Go through the entries, filter for the word "only", and copy every line that has it.
----- The data -----
A small network was shown many inputs. Here are its activations along a few directions, one row for each input.
Each table varies a few parts of the input and shows all the possible inputs, shuffled.
A made-up example of a description, with smaller parts first: one of 5 places around a ring, together with either a single point or one of 11 places along a line or (one of 3 separate values, together with one of 6 places along a line).
Shared parts are said once, and a part with two or three values counts as separate values.
In the rows, zero is written as 128.

Other details of the inputs vary at random and push rows far along two fixed directions, the same in every table; ignore that.

A family of inputs:
R1: [126 140 113 199  93 202 108 128 123 135 146]
R2: [ 87 124 186 152 128 111 120 139 121 190 114]
R3: [167 117 123  81 146  50 154 148 157 110  89]
R4: [198 133  38 159 130  87 150 163 144  68 123]
R5: [222 165  75 139 119 116 150 166 170  70 160]
R6: [143 116 131 206 103 197 101 126 125 132 144]
R7: [127 129 120 207 100 195  99 124 134 130 154]
R8: [ 54 116 185  98 153 115 131 134  96 199 157]
R9: [222 122  61 127 116 144 141 138 151  56 111]
R10: [ 55  95 186 123 147  94 132 131  94 202 111]
R11: [182 125 136  56 151  74 161 152 153 108 126]
R12: [ 43 143 195 118 153  91 127 118  67 170 132]
R13: [169 172 150  80 145  50 148 130 141  83 106]
R14: [127 133 117 204  97 198 102 124 130 132 151]
R15: [221 142  65 131 109 144 135 134 168  60 115]
R16: [116 121  87 191 110 200 117 131  90 132 144]
R17: [210 122  42 124 122 142 149 136 137  57 113]
R18: [118 137 102 228 106 145 117 156 108 148 150]
R19: [193 150  34 130 111 136 131 129 165  56 131]
R20: [115 110 111  34 159  74 132  99 168 104 109]
R21: [133 101 104 192 110 200 121 130  86 132 138]
R22: [127 149 136  63 144  37 144 133 185 127  97]
R23: [143 112 119 191 103 207 119 137  94 134 128]
R24: [164 128 123  59 134  97 133 109 185  97 101]
R25: [ 64  90 199  97 136 144 112 102 114 186 112]
R26: [139 138 135 218 123 150 133 148  50 117 148]
R27: [ 53  81 185  99 146 137 113  97 108 184 120]
R28: [141 100 142  34 151  82 134 105 172 106  93]
R29: [123 153 126  29 136  89 136 104 185 115  97]
R30: [ 69 134 226 118 145  98 130 124  71 173 118]
R31: [160 136 146 204 110 178 127 165 107 149 172]
R32: [112 146 107  27 140  83 135 102 172 113 103]
R33: [199 186  66 156 123  86 144 147 128  41 141]
R34: [ 52 169 219 124 137  95 119 117  97 174 131]
R35: [ 51 135 189 101 140 115 124 130 114 201 162]
R36: [ 58 121 152 124 124 148 103 101 127 170 139]
R37: [150 110 125 199 123 174 138 164  80 145 173]
R38: [116 113 109  31 155  77 136 100 164 107 106]
R39: [ 53  85 182  96 143 140 117  98 104 186 118]
R40: [141 133 123 195  97 206 113 132 111 138 133]
R41: [118 116  90 194 112 196 113 129  92 131 147]
R42: [113 130 115  37 147  73 124  95 186 108 114]
Description of these inputs: one of 6 places around a ring, together with either one of 3 separate values or one of 4 places along a line.
The inputs of R3 and R10 match in every part but the place on the ring of 6. If R9 is changed in the same way as R3 into R10, which row does it become? -> R21
The inputs of R32 and R16 match in every part but the place on the ring of 6. If R36 is changed in the same way as R32 into R16, which row does it become? -> R38
Change only the place on the ring of 6 in R42. List by row number the other rows that result. -> R6, R7, R20, R27, R28
Change only the choice among 3 separate values in R8. List by row number the other rows that result. -> R4, R12

A family of inputs:
R43: [ 87 173 145 222  96 169 105 130  71 161 134]
R44: [158 165 102 189 122 112 126 153 129  71 144]
R45: [ 73 150 135 206  83 198  86  97  97 145 151]
R46: [143 155  76 169 110 156 110 123 162  74 137]
R47: [ 96 140 153 235 116 147  96 142  92 169 169]
R48: [179 136  88 155 129 131 155 141  65  77 148]
R49: [ 39 164 206 138 150 115 126 134  88 181 160]
R50: [193 144 117 171 123 154 136 158 133  93 104]
R51: [114 141 134 103 127  51 138 149 159 131 137]
R52: [105 140 116  98 122  77 136 127 182 138 120]
R53: [125 122 135  79 173  85 161 139 100 107 128]
R54: [125 115 136  83 141  74 141 112  91  98 104]
R55: [123  98 106  85 144  80 153 149 132 147  96]
R56: [ 44  69 160 117 143 156  97  89 107 200 124]
R57: [138 125 152  64 113 131 119  86 154 106  98]
R58: [105  94 110  71 149 121 127 100 144 101  99]
R59: [106 169 129  92 120  87 126  91 148 107 104]
R60: [ 85  82 104 180 110 218 117 142  91 181 169]
R61: [163 153  75 185 117 129 116 127 160 104 137]
R62: [177 108  75 160 131 122 165 177  99 107 164]
R63: [123  99 178 218  96 172 120 166  96 176 157]
R64: [108 110 105  54 159 136 134 111 136 109 118]
R65: [194 132 133 175 122 139 133 156 126  74 127]
R66: [124 162 123 103 147  68 125 130 159 145 109]
R67: [137  96 138  70 115 122 130 121 189 137 114]
R68: [114 154 118 100 129  65 141 151 166 149 113]
R69: [133 107 111  89 163  82 137 128 126 143  92]
R70: [159 108  63 147 105 168 121 102 109  71 118]
R71: [123  99  95  56 159 126 127 106 145 136 128]
R72: [119 105 137  90 162  77 143 131 111  99 106]
R73: [214 138 123 165 133 137 143 160 123 109 160]
R74: [110 139 113  88 134  97 106  97 186 130 126]
R75: [147 105 143  74 134 124 114 100 182 133 109]
R76: [140 111 126  80 173  75 153 135 107 133 138]
R77: [105 175 116  61 123 119 120  93 150 110 133]
R78: [209 121 124 177 122 129 126 152 134 100 137]
R79: [ 99 167 117  69 143 121 122 112 170 111 135]
R80: [135 132 147  54 143 148 129 115 167 114 119]
R81: [178 171  92 178 133 110 136 157 125 105 176]
R82: [ 96  77 136 217 113 159 125 162  66 171 157]
R83: [ 87 161 161 226  95 154 102 128  64 142 158]
R84: [191 139 114 162  96 163 129 115 129  80 109]
R85: [162  89  58 167 114 141 144 146 133 106 124]
R86: [185 130 115 169 116 166 131 134 149  81 110]
R87: [113 155 107  70 143 111 114 107 178 137 145]
R88: [ 42 104 180 131 156 136 123 126  73 189  97]
R89: [158 153 177  72 136  94 153 125 111 112 127]
R90: [109 173 132 102 147  77 132 134 151 119  99]
R91: [132 115 152  71 133 134 121 105 174 107  99]
R92: [164 118  72 161 112 150 134 111  99  75 108]
R93: [ 74 107 208 130 121 137 126 147 118 224 112]
R94: [199 119 105 171 117 156 123 129 157 107 121]
R95: [ 80 111 223 122 131 130 142 154 100 214 158]
R96: [172 132  74 163 119 138 139 135  83  87 101]
R97: [200 141 133 167 101 137 131 137 106  73 126]
R98: [103 147 102  67 125 109 130 129 184 141 149]
R99: [140 113 133  53 124 136 137 132 182 144 133]
R100: [110  75  96  69 131 109 135 117 158 131 113]
R101: [100 160 130 100 140  89 127 110 167 108 106]
R102: [106  86 141 221 131 161 109 141  59 167 152]
R103: [169 191 100 169 113 117 142 142  98  79 165]
R104: [168 162  87 175 115 108 152 178 132 110 180]
R105: [ 74 108 197 101 136 183  99 104 131 213 144]
R106: [208 134 108 173 123 144 128 153 141 119 114]
R107: [151 149 162  80 126 102 138 118 129 122  81]
R108: [141 141 146  47 122 146 127  96 147 113 117]
R109: [152 144 178  79 157  97 155 143 130 113 129]
R110: [ 38 107 164  91 131 177 110  85  72 180 132]
R111: [ 34  90 178 129 149 148 118 102  89 178 104]
R112: [ 96  84 122 215 126 188 107 119  82 174 135]
R113: [148 136  62 168  91 144 118 139 177 104 152]
R114: [ 65  93 206 128 114 149 121 123 134 213 119]
The inputs of R91 and R46 match in every part but one. If R65 is changed in the same way as R91 into R46, which row does it become? -> R44
Describe the family of inputs behind these rows. -> one of 3 separate values, together with one of 4 places along a line, together with one of 6 places along a line
Change only the place on the line of 6 in R74. List by row number the other rows that result. -> R47, R61, R66, R81, R87

A family of inputs:
R115: [ 94 110 169 137 125 159 115 116 113 163 127]
R116: [172 133  94 193 101 179 119 143 137 104 143]
R117: [128 140 156  39 166  22 159 137 144 124 108]
R118: [ 80 118 160 124 128 147 115 112 107 161 128]
R119: [195 140  60  85 138  93 143 122 167  49 107]
R120: [181 151 108 217 114 139 136 166  89  97 151]
R121: [ 79 110 152 117 133 138 120 118 114 166 129]
R122: [ 74 128 150 124 126 135 114 109 123 163 127]
R123: [ 77 109 145 130 130 143 117 116 107 165 132]
R124: [ 94 103 163 129 129 150 117 123 119 170 129]
R125: [195 149  62  76 133  89 145 128 182  56 116]
R126: [ 92 148 182 154 133 103 128 142  97 168 143]
R127: [166 137  90 189 103 173 121 141 133 106 141]
R128: [121 118 139  16 157  68 145 110 171 127  99]
R129: [174 126  89 191 104 181 125 138 118  99 141]
The inputs of R126 and R120 match in every part but one. If R125 is changed in the same way as R126 into R120, which row does it become? -> R118
Describe the family of inputs behind these rows. -> one of 3 separate values, together with either a single point or one of 4 places along a line
Change only the place on the line of 4 in R118. List by row number the other rows that result. -> R115, R119, R129
List by row number the other rows that have the choice among 3 separate values in common with R123. -> R117, R121, R124, R128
-----
### Exercise solution
Change only the place on the ring of 6 in R42. List by row number the other rows that result. -> R6, R7, R20, R27, R28
Change only the choice among 3 separate values in R8. List by row number the other rows that result. -> R4, R12
Change only the place on the line of 6 in R74. List by row number the other rows that result. -> R47, R61, R66, R81, R87
Change only the place on the line of 4 in R118. List by row number the other rows that result. -> R115, R119, R129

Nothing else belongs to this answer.